== EXCERPTED RECORDS ==
Each row has a class, written as a number after it.
[ -3.3  11.1   0.7   9.9  -6.2 -23.6 -37.0  -5.6  -1.5  27.8   8.1   6.4
  -3.2 -10.8 -25.4   2.5  -4.8  10.6 -16.0   8.4  -9.4  14.5  -1.3  -0.1
   4.5 -13.1  -8.2  -2.5  -3.6 -18.9 -14.5  20.3  46.6]	1
[ -2.8  -4.8  -0.7  -5.9  -4.8  -0.5   5.2   3.8  -8.1  13.2   8.8   4.0
   2.9  -1.4   4.3   0.7  -4.1   9.2 -13.1   1.1  -2.3  -0.5   2.6  -0.2
  -0.7   0.7   6.3  11.4   0.3  -4.6  -6.8   7.7  -2.6]	1
[  4.2   0.8 -14.5  -6.3 -12.6  -2.9   1.8   1.2   1.7   0.8  25.1   8.2
  13.6  17.0 -17.6   0.9  -8.6  -1.7  -9.9   0.5  -2.5   5.9   7.2  -0.5
   5.0  12.1  14.3 -25.3  -3.6 -36.8  -2.4  13.9  51.3]	1
[-11.8   8.4 -11.0   3.4   1.0  -0.2   3.6   3.7   3.9   3.8  28.9   7.4
  15.2   7.8  -3.8  -4.7 -11.3   3.7 -15.0  -3.3   3.4   7.2   5.1   0.6
  -1.0  -7.7   5.5  11.7  -8.5 -21.8   2.3  -0.8  24.8]	0
[-20.5   7.5   6.8  -6.3  -2.7  -5.7  -8.8   2.7   2.0  20.2  33.1   5.3
  13.8  11.6  -0.3  -7.0 -16.1  11.8 -28.6  -4.0  18.8  -2.0   6.9   2.0
  -1.7 -18.4   7.3  61.0 -10.9 -21.9   0.1  12.9   9.7]	0
[-11.8   7.4  -0.3  -7.7  -9.8  -2.8   2.0   1.6  -2.3  16.5  21.6  -0.6
  14.0   8.8   1.3   1.2 -17.0   1.7 -16.9 -11.8 -19.0   2.0   7.1  -0.8
   1.8  -0.9  10.1  10.6  -2.0 -10.1  -5.5   4.1   3.0]	0
[ 23.3 -13.1 -21.5  -5.9 -12.3  22.0  33.5  -1.5  -7.1 -31.6 -10.8  10.1
   9.4  12.3  10.4  -2.2  10.7 -18.3   1.9   2.9   4.7 -11.6   9.6  -1.9
   3.6  17.0  -0.2 -21.8  11.0   4.2   1.3   0.0 -16.6]	1
[ 16.4  36.0 -31.9  35.2  -8.0   2.7  14.1  -1.0  -0.4 -16.7   8.0  16.9
   3.1  22.1 -21.4 -12.4 -15.0   7.9 -12.6   2.5  26.7  26.1   7.0   0.6
   2.2 -13.1 -27.1 -65.9   6.2 -28.5 -20.0   1.2  65.9]	1
[ -6.7  15.0  -4.2   1.2  -8.8  -3.3   7.3   4.1   4.8   5.2  24.7   2.1
   8.5   8.9  -7.9  -0.8 -15.6  11.9  -8.7  -7.8  -0.6   8.8   0.7   2.7
  -1.5   1.5  10.5 -12.3  -6.2 -27.7  -1.5   5.4  36.5]	0
[  0.0   7.7 -11.4  -0.4  -9.0   3.7  17.7   3.8   4.4  -5.6  20.7   6.6
  12.5  12.0  -3.5  -1.4 -15.3   4.0  -8.1  -3.9   8.0   3.2   6.1   6.1
   0.9   5.7   7.5 -14.7  -5.8 -19.4   0.4   1.1  25.0]	1
[-13.7  22.4  -3.0  -3.7  -9.9  -8.2   0.1  -0.5  -2.9  15.8  31.8  -1.6
  13.6  15.9  -9.8 -10.6 -24.3  16.0 -18.8  -7.4   4.0   8.0   6.8  -0.1
  -0.8 -13.5   3.4   0.8  -5.6 -32.7  -6.2   3.5  27.3]	0
[  1.2  12.8 -14.8  -7.7 -10.3  -9.0   5.6   1.6 -12.6  21.2   7.0   7.1
   3.9   4.4  -7.7  -2.6 -13.0  11.6 -15.9 -12.1  -8.7  14.8   9.8   9.2
  -2.7   3.5   4.2 -17.1   5.1  -5.1 -11.4  10.3   5.8]	1
[ -7.2  -6.3  -0.8 -23.1  -3.1  10.4  24.4   6.7  -8.8  16.6  27.6   6.2
  11.6   8.5   8.1  -6.2 -16.7  10.9 -24.4  -5.8  -2.0  -7.3   7.5  -1.4
 -12.0   1.1  20.3  37.3  -4.1 -11.5   2.4   8.4 -32.4]	0
[  4.4 -14.9 -18.2 -23.1 -11.6   0.2  16.1   6.6  -6.6   6.5   8.4  10.6
  10.9   4.2 -11.9   3.6   7.5 -12.0  -2.4   6.5 -19.1  -4.9   4.3  -1.3
   1.9  40.4  16.4 -29.8   6.8 -21.1   7.7  18.5  27.2]	1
===
-- TASK PROMPT --
When you write the entries out again, keep every word and mark exactly as it is.

-- ANSWER TO THIS PROBLEM --
Each row has a class, written as a number after it.
[ -3.3  11.1   0.7   9.9  -6.2 -23.6 -37.0  -5.6  -1.5  27.8   8.1   6.4
  -3.2 -10.8 -25.4   2.5  -4.8  10.6 -16.0   8.4  -9.4  14.5  -1.3  -0.1
   4.5 -13.1  -8.2  -2.5  -3.6 -18.9 -14.5  20.3  46.6]	1
[ -2.8  -4.8  -0.7  -5.9  -4.8  -0.5   5.2   3.8  -8.1  13.2   8.8   4.0
   2.9  -1.4   4.3   0.7  -4.1   9.2 -13.1   1.1  -2.3  -0.5   2.6  -0.2
  -0.7   0.7   6.3  11.4   0.3  -4.6  -6.8   7.7  -2.6]	1
[  4.2   0.8 -14.5  -6.3 -12.6  -2.9   1.8   1.2   1.7   0.8  25.1   8.2
  13.6  17.0 -17.6   0.9  -8.6  -1.7  -9.9   0.5  -2.5   5.9   7.2  -0.5
   5.0  12.1  14.3 -25.3  -3.6 -36.8  -2.4  13.9  51.3]	1
[-11.8   8.4 -11.0   3.4   1.0  -0.2   3.6   3.7   3.9   3.8  28.9   7.4
  15.2   7.8  -3.8  -4.7 -11.3   3.7 -15.0  -3.3   3.4   7.2   5.1   0.6
  -1.0  -7.7   5.5  11.7  -8.5 -21.8   2.3  -0.8  24.8]	0
[-20.5   7.5   6.8  -6.3  -2.7  -5.7  -8.8   2.7   2.0  20.2  33.1   5.3
  13.8  11.6  -0.3  -7.0 -16.1  11.8 -28.6  -4.0  18.8  -2.0   6.9   2.0
  -1.7 -18.4   7.3  61.0 -10.9 -21.9   0.1  12.9   9.7]	0
[-11.8   7.4  -0.3  -7.7  -9.8  -2.8   2.0   1.6  -2.3  16.5  21.6  -0.6
  14.0   8.8   1.3   1.2 -17.0   1.7 -16.9 -11.8 -19.0   2.0   7.1  -0.8
   1.8  -0.9  10.1  10.6  -2.0 -10.1  -5.5   4.1   3.0]	0
[ 23.3 -13.1 -21.5  -5.9 -12.3  22.0  33.5  -1.5  -7.1 -31.6 -10.8  10.1
   9.4  12.3  10.4  -2.2  10.7 -18.3   1.9   2.9   4.7 -11.6   9.6  -1.9
   3.6  17.0  -0.2 -21.8  11.0   4.2   1.3   0.0 -16.6]	1
[ 16.4  36.0 -31.9  35.2  -8.0   2.7  14.1  -1.0  -0.4 -16.7   8.0  16.9
   3.1  22.1 -21.4 -12.4 -15.0   7.9 -12.6   2.5  26.7  26.1   7.0   0.6
   2.2 -13.1 -27.1 -65.9   6.2 -28.5 -20.0   1.2  65.9]	1
[ -6.7  15.0  -4.2   1.2  -8.8  -3.3   7.3   4.1   4.8   5.2  24.7   2.1
   8.5   8.9  -7.9  -0.8 -15.6  11.9  -8.7  -7.8  -0.6   8.8   0.7   2.7
  -1.5   1.5  10.5 -12.3  -6.2 -27.7  -1.5   5.4  36.5]	0
[  0.0   7.7 -11.4  -0.4  -9.0   3.7  17.7   3.8   4.4  -5.6  20.7   6.6
  12.5  12.0  -3.5  -1.4 -15.3   4.0  -8.1  -3.9   8.0   3.2   6.1   6.1
   0.9   5.7   7.5 -14.7  -5.8 -19.4   0.4   1.1  25.0]	1
[-13.7  22.4  -3.0  -3.7  -9.9  -8.2   0.1  -0.5  -2.9  15.8  31.8  -1.6
  13.6  15.9  -9.8 -10.6 -24.3  16.0 -18.8  -7.4   4.0   8.0   6.8  -0.1
  -0.8 -13.5   3.4   0.8  -5.6 -32.7  -6.2   3.5  27.3]	0
[  1.2  12.8 -14.8  -7.7 -10.3  -9.0   5.6   1.6 -12.6  21.2   7.0   7.1
   3.9   4.4  -7.7  -2.6 -13.0  11.6 -15.9 -12.1  -8.7  14.8   9.8   9.2
  -2.7   3.5   4.2 -17.1   5.1  -5.1 -11.4  10.3   5.8]	1
[ -7.2  -6.3  -0.8 -23.1  -3.1  10.4  24.4   6.7  -8.8  16.6  27.6   6.2
  11.6   8.5   8.1  -6.2 -16.7  10.9 -24.4  -5.8  -2.0  -7.3   7.5  -1.4
 -12.0   1.1  20.3  37.3  -4.1 -11.5   2.4   8.4 -32.4]	0
[  4.4 -14.9 -18.2 -23.1 -11.6   0.2  16.1   6.6  -6.6   6.5   8.4  10.6
  10.9   4.2 -11.9   3.6   7.5 -12.0  -2.4   6.5 -19.1  -4.9   4.3  -1.3
   1.9  40.4  16.4 -29.8   6.8 -21.1   7.7  18.5  27.2]	1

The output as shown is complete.